Search term "rows": copy each line of the records that contains it.

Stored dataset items
==*==

The rows come from 4 hidden closed curves, with some noise, and rows from the same curve form a group. Each curve winds through 8 dimensions. The rows are also pushed far along 6 directions, which tell nothing about the answers.
Some rows, each with its group after it:
[ 17 -28  12  -5 -13   5   0   7  18   0  17 -40  -2 -33  32  37  -7  10
  26 -25  21  27 -21   6 -15  27] -> Popel
[ 10 -15 -13  68 -13 -40  -9   9  -6   3 -19  19  13  15  44   6  30 -25
   3 -12  11  46  22   0  12  -5] -> rit
[-14 -48  49  -6  13 -44  26 -23  20  16   9 -26  14 -12  64  37  22 -27
 -11 -69   6  72 -19 -13 -22  49] -> rit
[ -2   0 -31 -24 -16  12   6  -1  -1   7  -3   7 -32  -6  -3  -7   2 -17
 -16  -6 -28  -9  16  12  17 -16] -> fisob
[-15 -19  67 -16  30  -7 -38   2  26  -5 -15 -72  23 -51 -35  -7 -42 -10
  -3  34  12 -66   3 -20  -1  20] -> rit
[  0   6 -17  18  -1  14 -23  18  -7  -9  -7  14   5   9 -25   1  -6   3
  -1  17  -5 -20  16  -3  13 -22] -> laza
[  8 -38 -19 -53  18   5   2  -4   1   0  19  -1  38  25   2  23  46  21
  20 -26 -20   9 -32   1  -3  39] -> laza
[ -9   6 -35 -62  13  29  38  -8 -33  23  13  35 -10   6 -17  18   2  19
 -45   7  -5  -3 -47  30 -15 -46] -> rit
[ -8  16 -21 -18 -10  44  21  -2 -15   4   7  11 -26   9  22   9   1   8
  -7 -21  -2  21  -2  16  -5 -15] -> laza
[ -2 -13  12  65 -12 -12  15   0  -4 -11   7 -38 -10 -19  19  38 -33   5
 -20  -8  54  21  -5   1 -19 -25] -> Popel
[ 17   5 -34  19  -4  16  14  22 -14 -34  44  44  30  52 -29  45  39  61
  21 -19  13  19 -42 -19 -37 -10] -> laza
[ -2   1 -39  22 -41   6  25 -13   0   9  -9  24 -61  -1  14  17 -20 -19
 -47  -7  13  16   5  35  26 -48] -> fisob
[  9   7   3  -2   9  14 -27  21   6  -1  23 -39  39  -9 -32   1  -2  34
  59 -40  -1  -9  17 -24   2  25] -> fisob
[ -6 -17  18 -12  25 -15 -27   2  15 -18 -10 -34  -3 -17 -58 -21 -42  -7
 -19  50 -26 -63  29   6  38  -1] -> Popel
[-36 -34  37 -12  17   5  29 -16  15  11   0 -51 -19 -31   8  23 -35 -26
 -50 -31  33  -4 -12  16  -7  -4] -> fisob
[  6 -24  -2 -25   4  19  -1  -2  -2  -2  11 -64  -5 -21  16  21 -34  24
  28 -14   5  -2 -11  24  12  17] -> fisob
[-17  -8  35 -54  42 -21  -1   3   3  -8  16 -28  19 -21 -13 -31  17 -10
  12  -6 -67 -16  31 -33 -27  43] -> rit
[ -7 -28 -27  26 -31 -16  52 -26  16   1   4  35 -58   8  40  32 -16 -21
 -62   1  35  37 -13  47  -4 -32] -> rit
[ 28 -24  21  76 -40 -38 -32  10  65 -48  -4 -20   4   3 -64  31 -26  31
 -19  48  83 -46 -38   3   4   2] -> rit
[  8  -4   8  47 -15 -18  -4   4  22  -2   9 -21  30  16 -11  23  -3  29
  27 -53  56  28 -19  -6   1  16] -> fisob
[  2   8 -27 -26 -26  -8  17  -5   3   4  -7  30 -23  23   8  -8  40  -6
 -36 -18 -21  24  -5  12  -7  -5] -> laza
[  7   3  -6 -10   3  16  -3   6 -20  54 -27 -11   0 -21  47 -15  -1 -25
   8 -19  -2  32  23  39  48  -8] -> Popel
[ 20  -9 -11 -10   9  24  -4  -3   3   7  12 -68 -12 -43 -17 -11 -77  30
  29  27  14 -38  27  43  55  -3] -> fisob
[  5  30  11  18 -11 -46  -2   4   3  13 -19   8  -8  -5   3 -68  30 -38
  -1   1 -39  11  59 -13  16  17] -> Popel
[-13   3   6  67 -16 -49  -2   1   4   6 -28   3  -3  12  12 -18  18 -41
 -24 -31  10  27  35  -8  23 -10] -> fisob
[ -1  11 -12 -26  -3  -5  12 -15   9 -19  13  49  12  42 -28 -10  33  17
  -8  24  -3 -21 -39 -18 -38  11] -> laza
[ 33  17 -25  40 -31  25   2  23  -5 -12  15  12 -14   9 -53  70 -63  85
  11   2  80   9 -78  45  11 -62] -> fisob
[ 14  28 -13  29   1  35   4   4 -36  14  -6  -5 -15  -1  17  -7 -53  28
  37  10  24  14   4  36  39 -29] -> fisob
[-10   3   1 -10   0 -22  34 -14 -11  22  -6   8 -30 -11  35 -37  24 -51
 -24 -17 -37  25  39   4  11   3] -> Popel
[-12 -30  40 -40  35 -20  -6  10  20 -51  34 -47  28 -16 -48  25   4  29
 -14  17 -19 -41 -25 -44 -67  29] -> rit
[ 21  26  -2 -61   8  24 -18  22  -8  -4  15  26  14   4 -18 -13  33  24
  53   3 -54  -4 -16 -18 -15  30] -> rit
[ -5 -23  17 -25  18   5  -3   4   2 -22  20 -25  -4 -27  -7  25 -22   4
  14  16 -18 -22 -16 -15 -26   9] -> Popel
[ 29  11 -19  16 -17 -25  15  11 -20  -1  11  29   3  16  33  17  43  22
  10 -21  -8  63 -26  -2 -14  -3] -> laza
[ 25 -16  20  47 -26 -43 -21   9  47 -16  -1 -34   8  -8  -6  -6   9   5
  21 -15  18  11  24  -7  20  42] -> laza
[ 21  -3 -38 -25  -4   7  -3   9 -13  24   6 -18   7 -20  34  -7  13   6
  25 -14 -21  16  25  21  13  -1] -> laza
[ -6   6  15  31 -14 -18  14 -12  14  -8  -1   6 -42 -12 -26   3 -37 -13
 -44  17  13 -11   6   9  22 -28] -> rit
[  0  -7   6 -17  38  32   3  19 -44  28   2 -26  13 -21  42  -8  10 -27
  43 -33 -44  28  30  12  45  13] -> Popel
[-21 -28  26  14  -3 -23  22 -17   0  14 -37 -37 -43 -30  61   1 -26 -53
 -47   1   4  24   8  36  17  -9] -> fisob
[ 10  47 -25 -18  -6  37  28   0 -36  22   3  33 -24  10   7 -19 -13  22
  11   0  -4  18 -10  31  17 -32] -> rit
[-22 -33  14  42  -2 -15  10 -16  23  11 -14 -11  -5  -6  -5  18 -25 -32
 -39 -13  49  -7   2  18  27 -11] -> fisob
[-19   5 -28 -24  11  24  15 -10 -27  53 -22  16 -15  -7  28 -26  -1 -46
 -11 -23 -16   8  32  32  44 -25] -> fisob
[-19 -22  29 -43  35   0 -10   2   2 -17  12 -58  -8 -54 -28  11 -42  -3
 -20  31 -34 -51  13 -17 -18  -8] -> rit
[-10 -27   5 -42  22  18  43  -7  -9   4  29 -35 -26 -31  12  17 -10 -10
 -15 -20 -15   3  -8  24   2   7] -> Popel
[ -7   7 -18  81 -31 -13  13 -13  -2 -10 -12  66 -11  49  -1  25   0  -8
 -29   3  52  26 -22  -2   2 -34] -> Popel
[-21 -33  53   8  25   0 -16  -6  46 -33  11 -34   9 -12 -60 -10 -30 -23
  -7  30   8 -74  24 -22  20  41] -> fisob
[ -6  33   7  53 -19 -20 -22   0  14 -12 -37  63   0  37 -47 -42  16 -29
 -29  52  18 -42   9 -19   9 -18] -> rit
[ -8   4 -38 -33  -4   0 -10  -4  -9  13  -9  16  -3   6  22 -44  53 -43
  11 -22 -71   1  57 -22  12  19] -> fisob
[-14 -36  60  -6  25  -2 -11   6  21 -40  12 -58  16 -19 -30  44 -34  24
 -25  23  24 -27 -33 -15 -35  20] -> Popel
[-17   9  13 -26  29  24  -8  11 -14   0 -10   5   4 -14 -12 -11 -19  -9
  -3  38 -15 -37   4   4 -14 -14] -> rit
[-17  19 -53 -57   7  79  36   7 -44   5  18  42 -54  -8 -11  11 -23  -2
 -44  33 -32 -31  -3  33   1 -71] -> laza
[-10  24 -15 -34 -11  32  16  -5   4   5  -3 -14 -41 -18 -48 -16 -57  22
 -46  35  14 -51   2  40   5 -46] -> laza
[  5  -9 -14  26 -29 -20  -1 -10  40 -16 -12  19 -24  11 -34 -14  -9 -13
 -33  38  26 -37   6  20  18  -7] -> rit
[  1 -30  25  19  11   8  11  17 -19   2   4 -24  -8 -21  46  43   4 -22
  -8 -29  -2  50  -5  11  14   1] -> Popel
[  4   0 -10 -10   2   8  -4   4  -4 -19  16  33  21  22 -21  28  15  25
  20   7   0  -3 -43 -23 -39   4] -> Popel
[ 15 -19   0  13  -6  33   3  13   8  -8  19  -7  -1  -1 -11  63 -38  41
  11  -4  61   7 -54  34  10 -15] -> laza
[ -7 -16  52  45  -5 -10   7   3  19 -16  -8 -26 -12 -13 -11  43 -44   8
 -55  13  66   7 -35  18  -6 -18] -> Popel
[-21 -18   1   2   0  -7  10 -19  21 -15  -7  48 -14  26 -16  -6  24 -49
 -48  21 -11 -24   7 -13   2   9] -> fisob
[  3 -17  -5 -16  19   5  14  10 -11  -5  27  36  38  31   7  20  58  11
  14 -24 -10  23 -31 -19 -34  20] -> laza
[ 22  32 -35   2 -21  -3  28   3 -26   9  11  38 -19  11  19  -3  23  21
  -9  -3  -7  41 -16  12 -18 -34] -> laza
[-18  -9  39  42  -4 -13   5 -11  14   1 -20  -7 -33 -31  15   6 -47 -42
 -24  22  28 -10   8   8   5 -11] -> Popel
[ -2   7 -31 -24  -7  10   1 -17 -18  16 -15  22 -16   7  22  -2  -6  -4
 -14  21  -6  -3 -16  17   0 -24] -> laza
[-16 -35  12  45 -24 -44   0 -21  36 -20 -16   6  -3  22   1  16  23 -36
 -67   2  32   2   1 -17 -20   7] -> Popel
[  7  -4  21 -25  11  -4 -14   9  16  12  -4 -50  -5 -40  10 -50   2 -26
  31  -3 -43 -18  61   6  38  42] -> laza
[ 11  11 -19 -11 -14 -11 -10  -4  -1  -8   2  13   3  16  -3 -23  42  -7
   4  -6 -36   0  15 -25   7  17] -> rit

New rows. What belongs after each?
[  6  14  -5  38 -12   0  19 -10   7 -13  28  13   6  27 -18   1  -4  29
   7 -15  35  12   4 -10  -3   7] -> fisob
[-17  10  29  -3  26  10  13   1 -28  43 -24 -23   0 -25  35 -31 -13 -37
  -5 -14  -8  20  34  22  31  -5] -> Popel
[ 10   8 -32 -43  -5  29  -7  -5 -14   6   9  24  10  15 -29  23  10  29
  -4   8   5 -17 -51  -3  -1 -17] -> rit
[-11   3 -28  -7   4   1  49 -20 -30   4   8  22 -24  12  10  -4  -3  -4
 -54  16  -5  11   1  17 -12 -37] -> fisob
[ 10  24   6 -15   8  29  -5  16 -32  29 -10   7  10  -2  26  -1   2  11
  21 -11  -7  33  -7  16  10  -6] -> Popel
[ 32  28 -39 -14 -20  17   5   5 -21   9  22  15 -15   5   0   4  -5  37
  42 -23 -24  34  -3  10  26  -8] -> rit
[ 14  19  15  24  -1 -25  -1   7   0   1  10 -21   0 -13   2 -17 -19  20
  35 -15  -4  24  28  -4   7  11] -> rit
[ 22  -9 -35  38 -23   1  -9   8  -4 -28   7  29   0  30 -23  35  -2  30
  12  18  20   3 -26   5   9 -17] -> fisob
[-10 -12 -32 -29  -7  -1  11 -10  15 -12   4  41 -12  25   3 -11  25 -11
  -8  19 -20 -14   0   7 -27  12] -> rit
[ -3   2 -15  23 -31 -34   4 -27  25 -12  -2  28 -36   4  -9   1 -12 -16
 -38  13   1  -4  14 -10  -9 -16] -> rit
[  9 -28  21  -9   3 -15 -26  14  31 -19  -4 -36  21 -17 -19  -3  15  -3
  -1  25   1 -38  -4  -5   0  29] -> rit
[-22 -37   3 -30  12 -18  25 -23   0 -15  16 -17  -4   5  15  18  36 -25
 -53 -18 -29   3  -7 -25 -27  15] -> rit
[ 23   2 -55  -6 -29  17   9   6 -19  10  -4  33 -18  13  24  17  25  10
 -13   7   5  21 -24  31   8 -30] -> rit
[ -2 -25  31 -24   8 -13   8  13  19 -11  11 -21  16   2 -15  35  18  15
  -4 -33   7  17 -51  -2 -28  26] -> fisob
[ -4 -17 -20  13   4 -15   1 -12 -18  -1   9   1   5   8   3  30   2   0
 -20 -16  -5  16  -6 -18  -1 -21] -> rit
[ -3 -13 -22  13  15 -21   4   2 -12  -3   3  46  41  50  18  -2  60  -5
  25 -30 -23  40   9 -20 -11  26] -> rit
[ 10  -2   0 -42  20  -1 -41  10  21 -36  25 -35  42   5 -83 -16   7  46
  40  26 -32 -72   2 -44 -11  37] -> rit
[ -2 -27  12  -7   3  11 -12  -2  12   1  -7 -60  -4 -31   9  12 -37  -3
  -7   9  15 -18  14  14  15   9] -> Popel
[ 11  -8  15  -8   2  -1 -24  -7  24  -6  13 -24  13 -12 -49  15 -37  28
  23   2  23 -29 -20  -7  24  15] -> rit
[ -1 -35  -1  20   8 -17  -2  -2  -1 -28  26 -34  15  -2 -19  62 -16  30
 -19 -10  22   3 -31 -24 -17 -16] -> rit
[ 34   9 -54   4 -18  23   3   2 -15   9  25  -1 -13 -12   4   8 -28  39
  25   9   9   6  19  23  23 -23] -> fisob
[-32  -2 -13 -32  21 -11  18 -31 -19  21  -8  12  -8   1   8 -26   5 -38
 -41   0 -35 -11  32 -12  -4 -16] -> rit
[  0  -2 -23 -39   0  33  14  -1 -21  39 -11  12  -7 -11  28  12   0 -15
 -20  -9   5  19 -14  39  15 -23] -> Popel
[ 13  27 -12 -16 -15 -18  -1   6   2   5 -10  78   9  50  -6 -30  69 -10
   8  -8 -46  33  -1 -10  10  24] -> Popel
[-14   1  40 -37  43  19   3   4 -11   3  -2 -24   8 -15 -18 -29 -19  -7
  11  26 -24 -30   3   5   8  23] -> fisob
[-46 -30   8 -21  28 -16  37 -26   2  -2 -11  25 -11  16  18 -19  16 -55
 -58  15 -20 -14  21   5 -31   2] -> rit
[ -7 -44   8  -7   1  -6  -5 -14  20 -24  15 -23  -7 -11 -18  66 -16   2
 -38   0  13 -13 -40 -23 -16  -4] -> rit
[ 12   3 -23 -37 -10  12   5   4  -9 -16  18  30 -12  17 -23  20  38  11
 -21   4 -34  -2 -34 -17  -9  -7] -> rit
[ 16  14 -28  34 -46  -3   1   3  13   4  -7  24 -25  -2   6   7   7 -10
 -21  -1  28  15   7   7  -3 -21] -> Popel
[ 13  31 -19 -19 -20  11 -22  14   3  -4  -1   2 -20 -18 -34 -23 -12  13
  19  23 -27 -29  20  -6  -2 -11] -> fisob
[-30 -22  17 -65  29  35  35 -15   8  -9  19  13 -29 -10 -23  19 -26 -12
 -39  22 -15 -34 -33  19 -15  -4] -> rit
[  3   3  18  -1   6  15  11  -5 -13  34 -12 -33 -14 -30  13   2 -42   4
 -16  -1  32   2 -15  37  31 -25] -> rit
[ 45  57 -17  17 -29  15 -12  15 -26  27  -9 -14 -25 -26  24 -15 -51  50
  52   7  11  39  13  41  30 -30] -> Popel
[ 21  16 -54  -8 -10  12  20   6 -39 -12  34  30  15  34  32  19  47  44
  30 -21 -23  45 -17 -20 -40  -8] -> laza
[-32 -11 -47 -50  18  25  48 -20 -53  39  -9  49 -11  24  41  15  29 -33
 -60 -24 -19  29 -21  27 -10 -50] -> fisob
[  7  34 -16  11  -5  20   0  12  -4   8   2  47   6  19 -12 -26  16   0
  26   3  -1  -4  12   1   9  -4] -> laza
[-34 -56  34 -14  39  -1  43 -14   6 -24  26 -20   4   0  13  53 -20   3
 -36  -8  20   6 -36  11 -52   7] -> rit
[ -3 -25  13  -7   6 -20  33 -16   9 -32  27   6  -3  14   7  21  25   3
 -23  10  -2   3 -37 -16 -41  18] -> laza
[ -8   1 -13 -27   3 -11  -8   8   6  -6 -15  22   2   0 -25 -27  21 -18
 -37  50 -22 -46   5  -2 -24 -16] -> rit
[ 14  23 -41  -7 -19   5  -4   4 -25  -4   2  31  -5  19  -2   0  32  13
  -9  10 -24   5  -7 -17 -12 -26] -> rit
[-16 -29  37  41   7 -32  -6  -5  22 -13  -4 -34  22  -9  -9  24 -19  -1
 -21   2  47  -8  -7 -17 -26   6] -> fisob
[-12 -38  29   6  29 -52 -16  -2  14  -8 -15 -20  35  11 -10 -22  34 -34
  -9  -4 -38  -5  34 -24  19  43] -> Popel
[ 11 -30   4   9   5 -16  17   7  -1   5  13 -30   3 -20  47  32 -13  13
  11 -20  16  48  -7  27 -15   1] -> rit
[  3 -13 -42 -59  15  30   4   3 -24  20   6 -23   3 -15   4   0  -7  17
   2   0 -20 -17   4  30  13 -17] -> laza
[-12  -1  14  26 -10 -25  26 -15   7   1  -5  21 -40  -4  -4   1  -6 -35
 -61   0   0  11   7   2  13 -23] -> rit
[ -1 -21 -35 -19 -13   5   0  -4  20 -30  23  42   7  26 -19  40  32  13
 -23  18   9 -19 -42 -19 -56  -4] -> laza
[  1  16 -31  26 -24 -24 -12   1   6   4 -30  29 -12  27 -28 -34  13 -20
  -8   0 -13 -12  25  10  40 -17] -> fisob
[ 18 -18  68  21  28 -28 -48  23  14   8  -6 -79  60 -36  -4   7  -9  15
  55 -17  20   3  -5 -24  14  43] -> rit
[ -1 -59  13  21   2 -40   2   4  36 -39  21  -8  21   8   6  54  21   6
 -10  -7  15  14 -27 -15 -45  29] -> rit
[ -2 -43 -23 -42   6  40  22   0 -14 -12  21   5 -12   0  40  61  12   7
  -8  -5 -10  19 -47  21 -21  -3] -> rit
[ 13  24   8 -10 -14  11  -9  16   4  10   3 -34 -12 -30   0  -6 -24  22
  33 -19   2   7   4   9  -1   2] -> fisob
[ 31  28 -13  66 -24  -7  -4   1  11 -16  29  11  30  41 -25  -7   2  57
  58 -27  45  26   6 -19   6  23] -> fisob
[  4 -19  26   6  -5 -30 -11 -14  39  -7   5  -6  20   8 -28  12   2   6
   1 -16  24  -6 -26 -22   3  37] -> rit
[  6  15 -16 -42   8  14 -21  -4  11 -20  24 -11  26   2 -74  -2 -35  66
  32  33   4 -64 -17 -17 -33   1] -> rit
[ -3 -31  16 -31   8   3  -5   2  21   2   7 -10  26  -7  -5  24  21  -6
  -5 -10  15  -5 -27  -7 -25  30] -> Popel
[  5   5  46  26 -11 -18 -24  14  45 -22   5 -56  12 -24 -53   9 -39  34
  24  -7  47 -25 -12 -12 -12  25] -> fisob
[ -4   2  12 -59  36  46  -2  18 -35  29   2 -42  11 -42  11  11 -32  19
  27  -6 -14  -3 -13  22  -4 -15] -> fisob
[  9  21 -26  26  -5   1 -37   6  -1  -8 -22  42  13  34 -45 -45   6  -9
  30  37 -23 -42  37 -10  44   2] -> fisob
[-13 -16  33  -7   1 -49  -3   3  25   6 -22   2  12   4  20 -23  68 -59
 -11 -45 -38  29  22 -25  -9  50] -> fisob
[ -7  28 -16  19 -16  21  18 -10 -10 -13   5  48 -32  13 -21  10 -28   7
 -35  40  25 -18 -16   3 -20 -45] -> fisob
[  1  17 -23 -27  18  -1 -21   7   0   1  -3  25  35  32 -21 -61  28   8
  54  19 -39 -35  39  -9  -3  31] -> rit
[ 10 -27   8  38  -8 -35  -5   0  18 -41  19  -9  -4   1 -17  38 -13  19
   5  11  10   1 -19 -20 -19   5] -> Popel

==*==

Result of this exercise:
The rows come from 4 hidden closed curves, with some noise, and rows from the same curve form a group. Each curve winds through 8 dimensions. The rows are also pushed far along 6 directions, which tell nothing about the answers.
Some rows, each with its group after it:
New rows. What belongs after each?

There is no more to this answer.